> [Exercise]:
Every line from the one containing "[ 12 -13 -15" to the one containing "-17 -25 -11" in the records below, both included, must be set down exactly, and no other line.
(Material shown begins)
Each row of a before or after table is a point. One or more steps were done to the points. Then noise was added and the rows were shuffled. The steps act on how far a point lies along the listed directions, d1 being the first. What was done? A step turns or swaps two directions, mirrors them in a line or flattens them onto one, adds a multiple of one to another, or multiplies one. Angles are multiples of 10 degrees, from the lower direction toward the higher: turns from -170 to 170, lines from 10 to 170 but not 90. Use the fewest steps. Two steps may share a direction if one is a turn and the other turns, adds or multiplies; they go together, in the order done. Otherwise the lowest direction goes first.

Directions:
(1): [ 40 -34  -8]
(2): [27 22 41]
(3): [-23 -35  33]
Before, 14 rows:
[[  1   8   5]
 [ -2 -19 -15]
 [ -2 -16 -18]
 [ 11   2  -3]
 [ -7  25 -24]
 [ -7  39 -11]
 [  5  14   9]
 [ 22   5  -8]
 [-11  10  12]
 [ -2  36   5]
 [ 10   5   3]
 [  1  36 -15]
 [ 16  -8  -6]
 [ 21   4 -16]]
After, 14 rows:
[[  6  55 -58]
 [ 16 -16 -10]
 [ 16  60 -59]
 [ -2  10  -3]
 [ 31  33 -15]
 [ 22   7   0]
 [ -6  48 -33]
 [-22   0   5]
 [ -5  21  -4]
 [ 38  37 -27]
 [ 18  40 -59]
 [ 14  15  -6]
 [  9  15  -1]
 [ 11 -23  -2]]
Steps: turn d1 and d2 by 50 degrees; multiply d3 by 2.5

Directions:
(1): [ 40 -45   5  28 -36  -6]
(2): [-35 -30  38  30  30 -19]
Before, 10 rows:
[[ 13 -19   2  10 -15  -5]
 [ 27  17  -7  10 -23   1]
 [ 11  13  -4  -8 -15  -7]
 [ 54 -46 -15  20 -51  10]
 [ 36  -8 -17  -9 -36  -1]
 [-32   2  12   8  32  -7]
 [-22 -40  46  28  19 -27]
 [-26 -15  -3   3   4 -10]
 [-17  12  10  -1  19   5]
 [ 39   0 -13 -11 -36   3]]
After (10 x 6):
[[-61 -21  35  21  49  -9]
 [-14 -15  15  11  10 -11]
 [-11  17   8  -7   4 -12]
 [-38  15  19  -8  30 -10]
 [-19  31  12  11  13  -6]
 [  1 -21 -14   2 -17  -7]
 [-41   5  15  -9  28 -15]
 [ 35 -52  21  26 -30 -17]
 [ 23   1  -8  -1 -14  13]
 [ 32  -9 -18   7 -25   7]]
Steps: swap d1 and d2

Directions:
(1): [-47 -11 -23 -34  -2 -27  60   8   7]
(2): [ 17 -38  48  -4  49 -12  17 -21  33]
(3): [ 57  -9 -17   7  18 -17  34  28 -47]
(4): [-15 -32  40  48 -45  -4  18  29  -5]
(5): [-33 -29  -3  13  16 -27 -25 -38 -57]
Before, 11 rows:
[[ 13  -8 -18  -3  10 -12  24  20 -27]
 [ -5 -13  23  -2  -8   1   8  21  30]
 [ 10   6   3  10  23  26 -45 -17   0]
 [ 13  -4   9   1  16   2 -31 -13   0]
 [ 16   6 -20   1 -31 -18  22  38 -35]
 [ -6  -3 -24  -6 -17 -17  10  13 -23]
 [  9  22  -5  -4   3  20   4  -5  31]
 [  9  13   9  -7 -17   8  14  17  20]
 [  6  -3   6   9   5   1 -20 -16   4]
 [ 28   6 -10   0  14   2 -32 -24   7]
 [-18  11   6  -8 -17   3  22   8  50]]
After (11 x 9):
[[-11  18 -19 -19 -20   8  -4  23  13]
 [ 21  -4  28  31  19  34 -60 -18   4]
 [ 24 -13  28  30  -1   8 -40 -21  17]
 [-16  28 -24 -30  -7   0  27   6  41]
 [ 10  -4  21  19  -2  10 -46 -10   0]
 [ 33  -9 -10 -12   4 -30  42  30 -27]
 [ 14  19  -2 -15 -10   7  14  15  16]
 [  8   2   6  16  -2   7 -31 -15   1]
 [  9  12  10   4   3  20   6  -5  36]
 [ -3 -23   1   8  -3 -16  35  26 -17]
 [  4 -19 -13 -17   9 -29  30   7 -15]]
Steps: multiply d1 by 1.6; turn d2 and d4 by 120 degrees; turn d3 and d4 by 50 degrees

Directions:
(1): [  5 -14 -15 -12 -26  23   1 -60  -4   3 -16   8]
(2): [ 39  15  -7 -18 -16 -35   5   9  11  22 -26  27]
(3): [-16   5  31 -39   5  20  -4   9 -32  33   2  18]
(4): [-39  24 -23 -12  -2 -16 -17   3 -17 -33 -25  18]
(5): [-25  -4 -16 -11 -22 -11  18  11   2  28 -21 -49]
(6): [ 19  -7 -13   8   8  43 -25  28   1   1 -41  -6]
Before:
[[ 47  15  10   9   0   8 -13  24   8  -1 -22  28]
 [ -6  -4  18 -16  13   7 -18  32  -7   0  -8  14]
 [  7   3  16 -10   7  20 -19  60 -15   2 -10   4]
 [ 12  18 -23  21  -5 -31 -17  -7  16 -52   1  43]
 [ 48 -11  24  11  27  44 -32  27   0  12  -6  25]
 [-22   6  20  -5  -2 -11   5  11  -6  21  16  -3]
 [ 26  -5 -12  37  -6  21  -1  -9  15 -31   7  11]
 [-16 -20   7  11  11  54 -20  25  -6 -10   0 -27]
 [  7  -9  37   5  18   7  19  39   2  25  31  -5]
 [-10  17   5 -14   7  16  -7   7 -24   1  -6  13]
 [ -6   3   6   2 -10 -25  18  -4   9  -8  -6 -13]
 [ 28  16  38 -11  14   2  -4  53   2  26  -5  30]
 [  3  14  -8  -2   7 -22   3  -9  12  -8  23  15]
 [ -6 -10   4  23  10  10   6   2   2 -30  -1  -3]]
After:
[[ 14  22   4   6  17   2 -12   1 -11 -25   8  38]
 [-23  -7   9  -9 -12  11  11  -6  -7   4 -18 -26]
 [-39   2 -46  22 -28 -28   6  -9  18 -34 -12 -37]
 [  5  -5  -9   9  -6  -6  12  20   8  -4 -32 -16]
 [-14  -3 -24   6   1  14  -3 -19  10 -11   5 -18]
 [ 38   8   9  -5   5  -8 -14  56  11  11 -16  17]
 [ 12   1 -27  20 -32 -23  26  13  24   6 -13 -31]
 [ 11  10  27  11  22  -7 -15  47  -6 -30  33  26]
 [  4   5  44  36  37   8  -4  14   9 -38  59  28]
 [ 24 -19  29  27  29  43  -2  24   5  -3  26   8]
 [  0  15  17  30   2 -32  16   8  14 -23  37  -5]
 [  5  -2  20   6  25  -5 -20  21   4 -31  17  31]
 [ -4  -4  17   8  11  34 -20  -2  -9  -1   6  18]
 [ 49   4  22  40  29 -35  -4  23  29 -17  43  24]]
Steps: turn d1 and d6 by 50 degrees; turn d2 and d6 by -120 degrees; turn d3 and d5 by -70 degrees; multiply d5 by 1.6

Directions:
(1): [ 16  -7 -25 -13   8  31 -21  25 -29  -8 -20  20 -60   2   7  14 -19  12]
(2): [-16   4   3  23  15  18   8  18  18 -34  47 -36 -22  16  36 -17 -13   4]
(3): [-39  26   8  10 -19  40  32   5  37 -11 -12  35  -8  -9 -24  16  -4   7]
(4): [-26  12  17  -9  -9 -12  38 -41 -45  20  15  13 -21  -4  32   3 -21  -2]
Before:
[[-11   4  -7  -6  -7   9  -2   6  17   2  -9  12  -6 -11 -14  16  -1  -2]
 [ -3   6  -6 -10   1  19  -3  16 -17   2  -1   7 -46   4  22   4 -13   5]
 [ 12 -11 -18  -4  12  16 -23  17   5 -10 -11   2 -24  13   8  -1 -12   4]
 [-24  18   8   3  -7   6  22 -14  22   2  -7  14  17 -13  -9   5 -10   1]
 [-22   4  14   0 -12 -11  22 -17   3  11   8  -5  14  -7   5   0   8  -9]
 [ 30 -14   0   1   8 -38 -28   0  -2   4  -3 -34  40   6   6 -15  14  -5]
 [-23  10   0   1 -18  12  15  -6  31  -1 -18  20  26  -4 -19   4   2   4]
 [ 14  -5  -8  -2   7  -4  -4   3 -11  -3  -8   7 -14  -3   2  11  -6   4]
 [-10   8   9   5  -5   1   8 -13   7  -2  15 -14 -10   4   9  -7  -7  -2]
 [ 11  -5  -8   5  -9   5 -13  16   8 -16 -10  -1  -2   6  -7  -5   5  -3]]
After:
[[ 16  -7  -4  -1   9 -15  -4  -3 -14   0  -2  -2  -4  -2   7   6  -4   1]
 [ 15  -7  -8   1 -10  -3 -15  10   1  -9 -16   1   4   5 -10  -4   7  -5]
 [-21  17  -2  -1  -4  22  16  -3  10  -4 -13  22 -12 -12  -3  11 -20   7]
 [ 24 -18 -16  -7  15  -5 -31   9  -1  -1 -10  -9  -5  14   8  -7  -4  -1]
 [-30   9  11   3 -13   9  26  -7  10   1   8   3  -3  -7   4   4   2  -4]
 [ -3  -1 -12 -12  -3   7  -9   6   0   5 -11  12 -17 -10  -7  16  -6  -1]
 [ -9   8   5   7  -3   9   4  -4  15  -8  13 -14 -13   5   5  -6  -6   0]
 [  4   3  15   7  -8 -32  -1 -13  22   8  -7 -17  60  -2 -12 -10  20  -7]
 [-18   8 -10  -7 -16  26   9   1  11  -2 -27  33  -6  -5 -13  12 -10   9]
 [ 13  -5  -7 -10  11  -1 -17  16 -21   3   9 -17 -32  10  30  -7  -7   0]]
Steps: turn d1 and d3 by -50 degrees; turn d2 and d4 by -30 degrees

Directions:
(1): [ 36   6   5   9   0   6  -7   2  19 -28   0 -28   1 -10   6   3  29  20
  -1  29 -26   7 -15 -23]
(2): [ -1   8 -12 -11  60   9  -2  27   8  -6   0  11  24   9  -7   5  -4   0
 -13  12  -8  14 -11  28]
(3): [ 13   8 -13 -16   2  42   8  -7  21   3  28 -23  -5  13   2 -23 -27   7
  -2  -9  25 -19 -17  -5]
(4): [-13 -17   4 -32   2 -24  24  26  37  18   2 -12   8  -1  20   8  14  10
   2   6   5 -22  22 -11]
(5): [ -8 -18   5  -3  -9  22  -9  33 -14   0 -20   4 -31  -7 -13  14   5  10
   7  36  33 -10 -17   6]
(6): [ 18   5   8   0  18  -4  -5 -16   5   1 -20 -27 -16  33   0  52  -2 -19
   0 -15  17   0   6  -3]
Before, 11 rows:
[[-18  -4  -5   6  16 -11  -5  19 -22   4   3  43  17  -9  -9  -3  -4  -6
    3   3 -12  27   8  23]
 [  7  17 -13  17  41  13  -7  -1  -7  -8  -6  -3  -3  26 -13  14  -9 -12
   -4 -18   8  10  -8  24]
 [  8  14  -6   2  30  -2   7  -7   6   3  10 -10  17  18  -2   7  -7 -19
   -7 -16 -16  20  -7   7]
 [  7  12 -10 -12  39  14  -8  -5  16  -3  15  -9  29   9  -2  -2 -10  -4
  -12  -7  -6  13  -9   9]
 [  3   8   2   6  52  -2 -11   5 -14 -12 -29  14   8  10 -15  34   2 -18
  -10   9  -4  27 -11  26]
 [ -4 -15   3 -10  28  -7  -8  16 -16  -3 -24  12   7  17  -3  37   3 -11
   -8   4   8  15   4  15]
 [ -6   4  -9  -5  27   1   7   0  -8  10   2   6  14  16  -6  -1 -13 -12
    6 -10  11  15  -2  25]
 [  3  19  10  10 -10 -29   0 -46  -1  10  -3  -5   9   6   7  10   5 -31
   -4 -47 -21  16  25  -7]
 [ -3  -6  -7  -5  30  17  -9  23  -8  -6  -8   5  -4  13 -11  12   5  -1
   -6  19   4   7  -5  24]
 [ -7   1   9  19 -22 -11 -17  -6 -37   7 -22  29 -21  -1 -12  13  -2 -12
    8   1  12  15   3  -4]
 [-26  -8   4   7 -27  24  -6  17 -27  -4   8  38   3 -34  -7 -55   8  10
    7  35  -8  -1 -18   6]]
After:
[[ 11   6   2 -15  17 -33   9  17  32   2  -3  -3  16   2  17  13  25   7
   -2   9 -23   7  17 -21]
 [-18 -14   1  -1 -37   8  16  12  -7  15  10   3 -11 -15  -1 -21  -1   3
    7  11   5  -5  -6  -7]
 [ -4 -14   7   0 -31 -26   2 -19 -11  -2   1   9  16  -9  18 -10  11   3
    2 -12 -25   8  18 -18]
 [-21 -12  13  -8 -45 -36  23 -16   6  16   0   7   6 -24  17 -14   9  -3
    9 -13  -7 -12  26 -22]
 [ 14   1  17 -17  24   0  -4  -7  14   3 -26 -34 -13  42  11  62  11 -26
    6  -2  22 -13  12  -8]
 [-11  -5  -6   2 -32 -11  21   1  16   8  19  -9  -6 -12  12 -31   7  19
    9 -14   2 -22  12 -17]
 [  6  -8   2   3 -33   0   8  -7   0   2   7 -18  -6 -10   3 -15  13   9
   18   6   6  -2   1 -14]
 [ -4  -2   1   3 -28 -16   7 -28  -3   9   9  -8  -5  10   9  -5   5 -10
    4 -26  -4  -8  26 -10]
 [-17 -11   7 -13  -2  11   2  43   4   2  -6  17   5 -40  -6 -21  31  18
   -3  45  -9   6 -11   6]
 [  8 -15  14   2 -28 -26   1   0   4   4 -12  -6 -17  -2  11  34  20   2
   18   6   3   3  18 -21]
 [-18 -11   0  -5 -40  15  -6  -9  -8  14  10   1 -12 -11  -2 -17 -12   2
    6  -4  25 -14  -2  -7]]
Steps: turn d1 and d2 by 160 degrees; mirror d3 and d4 in the line at 170 degrees; turn d5 and d6 by 150 degrees

Directions:
(1): [-23   5   9   5 -10  34   9  13  11 -15   6  23 -16  12  22  30  43   7
  34  42 -26  18  11   0  -5  -6  14 -13 -18 -11 -24  -2  23  -8 -21  17
 -17   2  15  18  -6  16   0 -32 -20 -10 -21 -43]
(2): [ 18  -7  38  -9   1  21  17 -29   3  -6  60   3  21  17 -20 -13   2  15
  14   0   9  16  -2  11 -20 -12 -21 -20  -5 -26  24 -23  -1  15  43  18
  -4 -24  22   6  -4  18 -27 -17 -10  15  12  22]
(3): [-10 -12 -19  42  21  22 -11 -10 -22  38  23 -17  17  -4 -27  24 -25 -24
   1  15   4  -1 -27 -10  22 -31  -8 -23 -14  18  14   5 -15 -12 -11  29
 -15   2  11 -29 -18  11  -2 -10  27 -37   1 -23]
(4): [-10  13   0  12  -6  -2 -29 -47 -32 -16  -9  14 -22 -38   2  -7 -41 -25
  45  -5   0  29 -15  12  14  18  18  -4   9  16   7 -16  30   8 -18  17
   5  -4  12   4  -6   9  15  -3 -34  26   6  19]
Before, 10 rows:
[[ 18   5  18 -26  -3 -16   1  -5  -5 -18   4   1  11   6   4 -24   7  11
   -4 -16   5  -3  -4  13 -16   6 -11   3   8  -9   7 -10 -12  11  21  -7
    9  -8   7  17  15  11  -3  15   0   4   6  28]
 [-19  21 -20   1 -18 -10 -18  22  -1  -8 -56  11 -34 -22  39  17  16  -4
   16  13 -38   3   6   0  -1  20  38  19   8  17 -26   0  34  -7 -52  -5
   10  24 -13  13  -2 -10  21  -5 -25   0 -30 -29]
 [ -3  -9 -32  -9   6 -36   7  42  15  16 -37 -25  10  13   0   8   5  -6
  -60 -19   2 -20  11 -11  -3  -5 -17  23   0   5 -18  24 -34 -15  -7 -29
    4  13 -30 -29  18 -23  -4  37  37 -16   4 -21]
 [ 16 -10   4   0  17  10  23  24  15  22  32 -18  26  37 -15  -3  19   6
  -32  -1   2 -22  -1 -10  -2 -23 -15 -14 -23  -7  16   1 -21   5   9 -14
  -11  -6  -1 -11  -1  -4 -15  10  35 -30   3  -5]
 [-12  15 -11   8  -5 -12 -12  -5 -13  -4 -38  15 -26 -38  23   1   0 -10
   37   2  -8  25  10   1   8  16  19  10  15  14 -22   4  26  -2 -29  -7
    3  11   0  13  -7  -3  33  -2 -23  14   8 -10]
 [-13   6   2  15  -3  -9  -7 -12   4 -19 -26   3 -14  -9   1   5 -10   0
   16  -5   5   7   2   3   9   7  10   1  11   2 -10  18  19   3 -18   4
   10   3   2   4  -8   3  15  -1 -17   9  -4   4]
 [ 35  -5  14 -51 -13 -36  29  25  35 -10   1 -12  15  37   7 -40  18  32
  -52 -31   7 -35  32   1 -35  18 -22  31  15 -23   5   2 -29  -1  41 -39
    9 -19 -22   6  38 -11  -6  20  12  20  -2  29]
 [-26  14  -9  -4  -8  -8 -12  29  14  -4 -40   8 -19  -7  12  10  18  -1
   12   1  -6   4   4   0   2  20  12   8   2  12 -29  20  20  -9 -24 -16
   -2   4  -1  17   2  -8  27  -2 -11   0  -5 -19]
 [ 12 -13 -15   0  17  -6  13  39  27  32   2 -34  25  19 -12  16  24  11
  -52  -9  20 -43 -13 -27  -7  -6 -31   9  -5  -5   6  15 -42  -8  26 -27
    2   4 -14 -25   5 -24 -20   4  44 -39   1   0]
 [ 19  -6   6 -13   5 -29  10  13  19   8  -7 -25  18   4 -17 -25 -11   3
  -43 -33  22 -12   9   0 -15   4 -16  24  15  -3   8   3 -27   3  29 -29
   22  -3 -17  -9  19 -16  -3  20  11  10  17  29]]
After:
[[ 10   6  -6 -12   3 -17   5  20   8  -2 -15  -6  -3  11   8 -15   7  -1
  -21 -15  -2 -17   7  -5   3   8   7   8  -7   5   2   3   0   9 -13 -32
    3   3 -13   2   9 -16   7  25  11  -5   1   9]
 [  8 -15 -28  28  17  -7 -13 -16 -25  44  17 -33  25   0 -33  -5 -53 -29
  -26 -11  13 -23 -23 -10  17 -18 -18  -4   1  25  29   5 -35 -19   1  14
  -10 -12  -2 -42   5   7   8   8  37 -27   3   2]
 [  8  -7  -7  17  14 -18 -10 -14 -10  23   0 -28  16 -17 -31 -14 -45 -23
  -21 -26  24   0 -14  -1   6  -4 -11  10  12  17  18   0 -22   0  13  -5
   16  -2  -6 -24   7  -7   4  14  11   1  21  25]
 [ -5  -2  14  16   2   6   5 -15  10 -11   6  -1   3   7 -12   7  -3   8
   12   1   9   8  -1   4   1  -8  -4 -12   4  -9   1  12  10   5   2  14
    3  -5  11   1 -12  12   0 -10  -9   2  -1   3]
 [  5  -1  20   9   4  19  14 -15  -3   9  31   7   9  -6  -5   1  13   7
   34  12   0  29   5   4 -10 -14 -10 -16   2 -13   1 -10   9   5  15  15
  -10  -9  20   8 -16  16   0 -22 -10   4  16  -7]
 [ 10  -1  36   1  -5  37  17 -15   6   5  60   3  18  19  -9   9  23  19
   24  23 -22  19  -6  10 -28 -21  -6 -24 -11 -24  18 -31  14  10  22  34
   -6 -14  25   9 -17  23 -31 -36 -17  -2 -12 -10]
 [ -1   1 -15  12  11 -10 -19  -2 -27  11 -11 -10  10 -10  -4   0 -16 -18
   -4  -4   3  -8 -25   1  12  -9  -4  -5   1  19   6   4 -19  -5 -12   7
    1   5   6  -7   3  11  12  16  22 -29   2   2]
 [ -8  -1  26   1   2  25   8  -1  14   7  38   2  15  16 -22   6  16  10
   21   7   6  17  -8   8 -13  -8 -17 -23 -10 -12   2  -1   8   2  23  13
  -14 -21  26  12 -10  15  -6 -24  -6  -2   8  -6]
 [ 17  -9  17 -18   2 -15  12 -23   2  -4  30 -13  23  11 -24 -18 -17   1
  -19 -26  15  16   2  11 -22  -6 -32  -1   2 -21  17 -16 -17  11  39   0
    4 -19   2 -16  11   3 -29  17   3  23  24  24]
 [ 16   1   1 -14   3 -18   0   2  14   1  -5 -17   6  -5  -3  -7   3   7
  -20 -25  23 -20 -11 -12 -11  22 -19  16  10  -7  11  -4 -15   8  29 -28
   14  -4  -8  -8  10 -22 -14   7   5   3   9  35]]
Steps: multiply d4 by 0.4; turn d1 and d4 by -20 degrees; turn d2 and d3 by 170 degrees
(Material shown ends)
> [Answer]:
 [ 12 -13 -15   0  17  -6  13  39  27  32   2 -34  25  19 -12  16  24  11
  -52  -9  20 -43 -13 -27  -7  -6 -31   9  -5  -5   6  15 -42  -8  26 -27
    2   4 -14 -25   5 -24 -20   4  44 -39   1   0]
 [ 19  -6   6 -13   5 -29  10  13  19   8  -7 -25  18   4 -17 -25 -11   3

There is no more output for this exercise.